▸ ABOUT THIS TASK:
Your answer should be the full set of records, printed exactly as they stand.

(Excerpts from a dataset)

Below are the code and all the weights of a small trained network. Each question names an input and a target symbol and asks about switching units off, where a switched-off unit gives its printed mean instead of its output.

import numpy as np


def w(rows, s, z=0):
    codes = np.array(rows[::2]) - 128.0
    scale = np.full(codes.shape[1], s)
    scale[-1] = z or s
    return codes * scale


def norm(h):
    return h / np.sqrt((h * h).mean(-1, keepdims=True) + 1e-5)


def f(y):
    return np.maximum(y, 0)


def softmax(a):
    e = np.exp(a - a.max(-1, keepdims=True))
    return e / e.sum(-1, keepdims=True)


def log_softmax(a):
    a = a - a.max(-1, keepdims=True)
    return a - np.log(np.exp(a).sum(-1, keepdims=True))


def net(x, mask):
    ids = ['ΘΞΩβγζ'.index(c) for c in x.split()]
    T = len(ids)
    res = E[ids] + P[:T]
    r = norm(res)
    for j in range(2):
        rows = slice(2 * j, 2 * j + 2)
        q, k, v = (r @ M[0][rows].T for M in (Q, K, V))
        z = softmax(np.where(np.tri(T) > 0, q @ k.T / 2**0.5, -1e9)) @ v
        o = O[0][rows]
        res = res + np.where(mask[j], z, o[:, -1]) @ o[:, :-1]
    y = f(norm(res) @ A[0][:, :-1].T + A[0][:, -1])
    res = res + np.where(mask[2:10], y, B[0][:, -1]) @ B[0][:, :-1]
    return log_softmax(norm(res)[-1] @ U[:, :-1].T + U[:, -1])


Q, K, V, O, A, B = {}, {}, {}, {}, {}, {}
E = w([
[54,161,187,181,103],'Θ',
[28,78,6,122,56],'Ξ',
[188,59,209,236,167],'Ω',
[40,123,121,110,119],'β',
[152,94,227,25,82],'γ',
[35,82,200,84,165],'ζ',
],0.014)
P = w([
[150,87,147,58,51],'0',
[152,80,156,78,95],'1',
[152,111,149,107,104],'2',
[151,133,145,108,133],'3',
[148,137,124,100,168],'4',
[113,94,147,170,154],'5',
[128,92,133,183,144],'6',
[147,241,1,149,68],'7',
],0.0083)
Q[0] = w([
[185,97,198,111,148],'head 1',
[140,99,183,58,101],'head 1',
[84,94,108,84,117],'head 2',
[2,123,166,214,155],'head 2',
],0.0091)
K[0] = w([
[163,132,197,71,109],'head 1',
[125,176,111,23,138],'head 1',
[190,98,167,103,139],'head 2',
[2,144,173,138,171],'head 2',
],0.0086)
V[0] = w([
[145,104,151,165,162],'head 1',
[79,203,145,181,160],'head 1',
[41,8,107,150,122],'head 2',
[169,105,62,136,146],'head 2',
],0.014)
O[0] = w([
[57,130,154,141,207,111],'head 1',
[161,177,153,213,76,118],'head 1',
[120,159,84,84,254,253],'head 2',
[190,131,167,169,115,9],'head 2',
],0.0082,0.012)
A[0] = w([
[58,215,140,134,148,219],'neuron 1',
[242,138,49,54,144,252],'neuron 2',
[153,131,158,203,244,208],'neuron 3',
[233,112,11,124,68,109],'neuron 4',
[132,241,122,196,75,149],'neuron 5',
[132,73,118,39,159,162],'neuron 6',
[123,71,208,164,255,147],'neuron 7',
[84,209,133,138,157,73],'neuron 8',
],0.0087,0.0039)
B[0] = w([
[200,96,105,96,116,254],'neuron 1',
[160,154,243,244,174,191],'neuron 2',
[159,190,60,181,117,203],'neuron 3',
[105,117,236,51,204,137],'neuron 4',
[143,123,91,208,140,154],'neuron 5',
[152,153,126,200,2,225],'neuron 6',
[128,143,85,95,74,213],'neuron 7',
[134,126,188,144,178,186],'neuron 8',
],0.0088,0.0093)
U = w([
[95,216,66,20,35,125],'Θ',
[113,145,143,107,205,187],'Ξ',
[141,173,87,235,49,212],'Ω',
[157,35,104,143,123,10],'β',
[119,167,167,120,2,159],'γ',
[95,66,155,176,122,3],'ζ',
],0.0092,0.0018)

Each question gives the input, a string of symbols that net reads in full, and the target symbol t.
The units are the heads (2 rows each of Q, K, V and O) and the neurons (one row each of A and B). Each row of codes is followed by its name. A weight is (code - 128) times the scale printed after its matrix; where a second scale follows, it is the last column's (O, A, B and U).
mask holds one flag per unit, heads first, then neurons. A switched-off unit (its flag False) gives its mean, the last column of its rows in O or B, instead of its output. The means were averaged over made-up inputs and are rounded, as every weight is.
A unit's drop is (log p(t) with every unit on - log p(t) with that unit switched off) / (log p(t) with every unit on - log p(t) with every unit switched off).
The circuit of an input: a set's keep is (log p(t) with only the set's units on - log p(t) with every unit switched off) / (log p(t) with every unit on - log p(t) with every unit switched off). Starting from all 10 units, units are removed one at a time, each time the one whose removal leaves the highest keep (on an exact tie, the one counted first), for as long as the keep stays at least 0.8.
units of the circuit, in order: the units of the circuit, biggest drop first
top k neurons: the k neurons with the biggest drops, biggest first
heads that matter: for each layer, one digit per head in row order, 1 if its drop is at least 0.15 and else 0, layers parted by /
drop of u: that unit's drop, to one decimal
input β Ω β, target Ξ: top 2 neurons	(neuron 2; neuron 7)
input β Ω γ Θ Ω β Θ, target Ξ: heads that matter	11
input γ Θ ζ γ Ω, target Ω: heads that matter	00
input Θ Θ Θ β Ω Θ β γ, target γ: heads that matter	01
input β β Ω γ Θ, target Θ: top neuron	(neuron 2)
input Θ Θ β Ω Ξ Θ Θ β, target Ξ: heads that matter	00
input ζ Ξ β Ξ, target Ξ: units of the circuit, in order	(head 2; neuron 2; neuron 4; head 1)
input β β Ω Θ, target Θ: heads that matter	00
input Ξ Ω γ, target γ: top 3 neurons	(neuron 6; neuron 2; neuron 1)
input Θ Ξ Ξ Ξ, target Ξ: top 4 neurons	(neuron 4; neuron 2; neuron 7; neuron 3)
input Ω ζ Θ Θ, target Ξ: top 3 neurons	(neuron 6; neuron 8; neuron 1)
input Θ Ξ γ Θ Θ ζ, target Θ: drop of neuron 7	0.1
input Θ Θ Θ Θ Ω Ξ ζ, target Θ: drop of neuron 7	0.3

▸ ANSWER FOR THE TASK:
Below are the code and all the weights of a small trained network. Each question names an input and a target symbol and asks about switching units off, where a switched-off unit gives its printed mean instead of its output.

import numpy as np


def w(rows, s, z=0):
    codes = np.array(rows[::2]) - 128.0
    scale = np.full(codes.shape[1], s)
    scale[-1] = z or s
    return codes * scale


def norm(h):
    return h / np.sqrt((h * h).mean(-1, keepdims=True) + 1e-5)


def f(y):
    return np.maximum(y, 0)


def softmax(a):
    e = np.exp(a - a.max(-1, keepdims=True))
    return e / e.sum(-1, keepdims=True)


def log_softmax(a):
    a = a - a.max(-1, keepdims=True)
    return a - np.log(np.exp(a).sum(-1, keepdims=True))


def net(x, mask):
    ids = ['ΘΞΩβγζ'.index(c) for c in x.split()]
    T = len(ids)
    res = E[ids] + P[:T]
    r = norm(res)
    for j in range(2):
        rows = slice(2 * j, 2 * j + 2)
        q, k, v = (r @ M[0][rows].T for M in (Q, K, V))
        z = softmax(np.where(np.tri(T) > 0, q @ k.T / 2**0.5, -1e9)) @ v
        o = O[0][rows]
        res = res + np.where(mask[j], z, o[:, -1]) @ o[:, :-1]
    y = f(norm(res) @ A[0][:, :-1].T + A[0][:, -1])
    res = res + np.where(mask[2:10], y, B[0][:, -1]) @ B[0][:, :-1]
    return log_softmax(norm(res)[-1] @ U[:, :-1].T + U[:, -1])


Q, K, V, O, A, B = {}, {}, {}, {}, {}, {}
E = w([
[54,161,187,181,103],'Θ',
[28,78,6,122,56],'Ξ',
[188,59,209,236,167],'Ω',
[40,123,121,110,119],'β',
[152,94,227,25,82],'γ',
[35,82,200,84,165],'ζ',
],0.014)
P = w([
[150,87,147,58,51],'0',
[152,80,156,78,95],'1',
[152,111,149,107,104],'2',
[151,133,145,108,133],'3',
[148,137,124,100,168],'4',
[113,94,147,170,154],'5',
[128,92,133,183,144],'6',
[147,241,1,149,68],'7',
],0.0083)
Q[0] = w([
[185,97,198,111,148],'head 1',
[140,99,183,58,101],'head 1',
[84,94,108,84,117],'head 2',
[2,123,166,214,155],'head 2',
],0.0091)
K[0] = w([
[163,132,197,71,109],'head 1',
[125,176,111,23,138],'head 1',
[190,98,167,103,139],'head 2',
[2,144,173,138,171],'head 2',
],0.0086)
V[0] = w([
[145,104,151,165,162],'head 1',
[79,203,145,181,160],'head 1',
[41,8,107,150,122],'head 2',
[169,105,62,136,146],'head 2',
],0.014)
O[0] = w([
[57,130,154,141,207,111],'head 1',
[161,177,153,213,76,118],'head 1',
[120,159,84,84,254,253],'head 2',
[190,131,167,169,115,9],'head 2',
],0.0082,0.012)
A[0] = w([
[58,215,140,134,148,219],'neuron 1',
[242,138,49,54,144,252],'neuron 2',
[153,131,158,203,244,208],'neuron 3',
[233,112,11,124,68,109],'neuron 4',
[132,241,122,196,75,149],'neuron 5',
[132,73,118,39,159,162],'neuron 6',
[123,71,208,164,255,147],'neuron 7',
[84,209,133,138,157,73],'neuron 8',
],0.0087,0.0039)
B[0] = w([
[200,96,105,96,116,254],'neuron 1',
[160,154,243,244,174,191],'neuron 2',
[159,190,60,181,117,203],'neuron 3',
[105,117,236,51,204,137],'neuron 4',
[143,123,91,208,140,154],'neuron 5',
[152,153,126,200,2,225],'neuron 6',
[128,143,85,95,74,213],'neuron 7',
[134,126,188,144,178,186],'neuron 8',
],0.0088,0.0093)
U = w([
[95,216,66,20,35,125],'Θ',
[113,145,143,107,205,187],'Ξ',
[141,173,87,235,49,212],'Ω',
[157,35,104,143,123,10],'β',
[119,167,167,120,2,159],'γ',
[95,66,155,176,122,3],'ζ',
],0.0092,0.0018)

Each question gives the input, a string of symbols that net reads in full, and the target symbol t.
The units are the heads (2 rows each of Q, K, V and O) and the neurons (one row each of A and B). Each row of codes is followed by its name. A weight is (code - 128) times the scale printed after its matrix; where a second scale follows, it is the last column's (O, A, B and U).
mask holds one flag per unit, heads first, then neurons. A switched-off unit (its flag False) gives its mean, the last column of its rows in O or B, instead of its output. The means were averaged over made-up inputs and are rounded, as every weight is.
A unit's drop is (log p(t) with every unit on - log p(t) with that unit switched off) / (log p(t) with every unit on - log p(t) with every unit switched off).
The circuit of an input: a set's keep is (log p(t) with only the set's units on - log p(t) with every unit switched off) / (log p(t) with every unit on - log p(t) with every unit switched off). Starting from all 10 units, units are removed one at a time, each time the one whose removal leaves the highest keep (on an exact tie, the one counted first), for as long as the keep stays at least 0.8.
units of the circuit, in order: the units of the circuit, biggest drop first
top k neurons: the k neurons with the biggest drops, biggest first
heads that matter: for each layer, one digit per head in row order, 1 if its drop is at least 0.15 and else 0, layers parted by /
drop of u: that unit's drop, to one decimal
input β Ω β, target Ξ: top 2 neurons	(neuron 2; neuron 7)
input β Ω γ Θ Ω β Θ, target Ξ: heads that matter	11
input γ Θ ζ γ Ω, target Ω: heads that matter	00
input Θ Θ Θ β Ω Θ β γ, target γ: heads that matter	01
input β β Ω γ Θ, target Θ: top neuron	(neuron 2)
input Θ Θ β Ω Ξ Θ Θ β, target Ξ: heads that matter	00
input ζ Ξ β Ξ, target Ξ: units of the circuit, in order	(head 2; neuron 2; neuron 4; head 1)
input β β Ω Θ, target Θ: heads that matter	00
input Ξ Ω γ, target γ: top 3 neurons	(neuron 6; neuron 2; neuron 1)
input Θ Ξ Ξ Ξ, target Ξ: top 4 neurons	(neuron 4; neuron 2; neuron 7; neuron 3)
input Ω ζ Θ Θ, target Ξ: top 3 neurons	(neuron 6; neuron 8; neuron 1)
input Θ Ξ γ Θ Θ ζ, target Θ: drop of neuron 7	0.1
input Θ Θ Θ Θ Ω Ξ ζ, target Θ: drop of neuron 7	0.3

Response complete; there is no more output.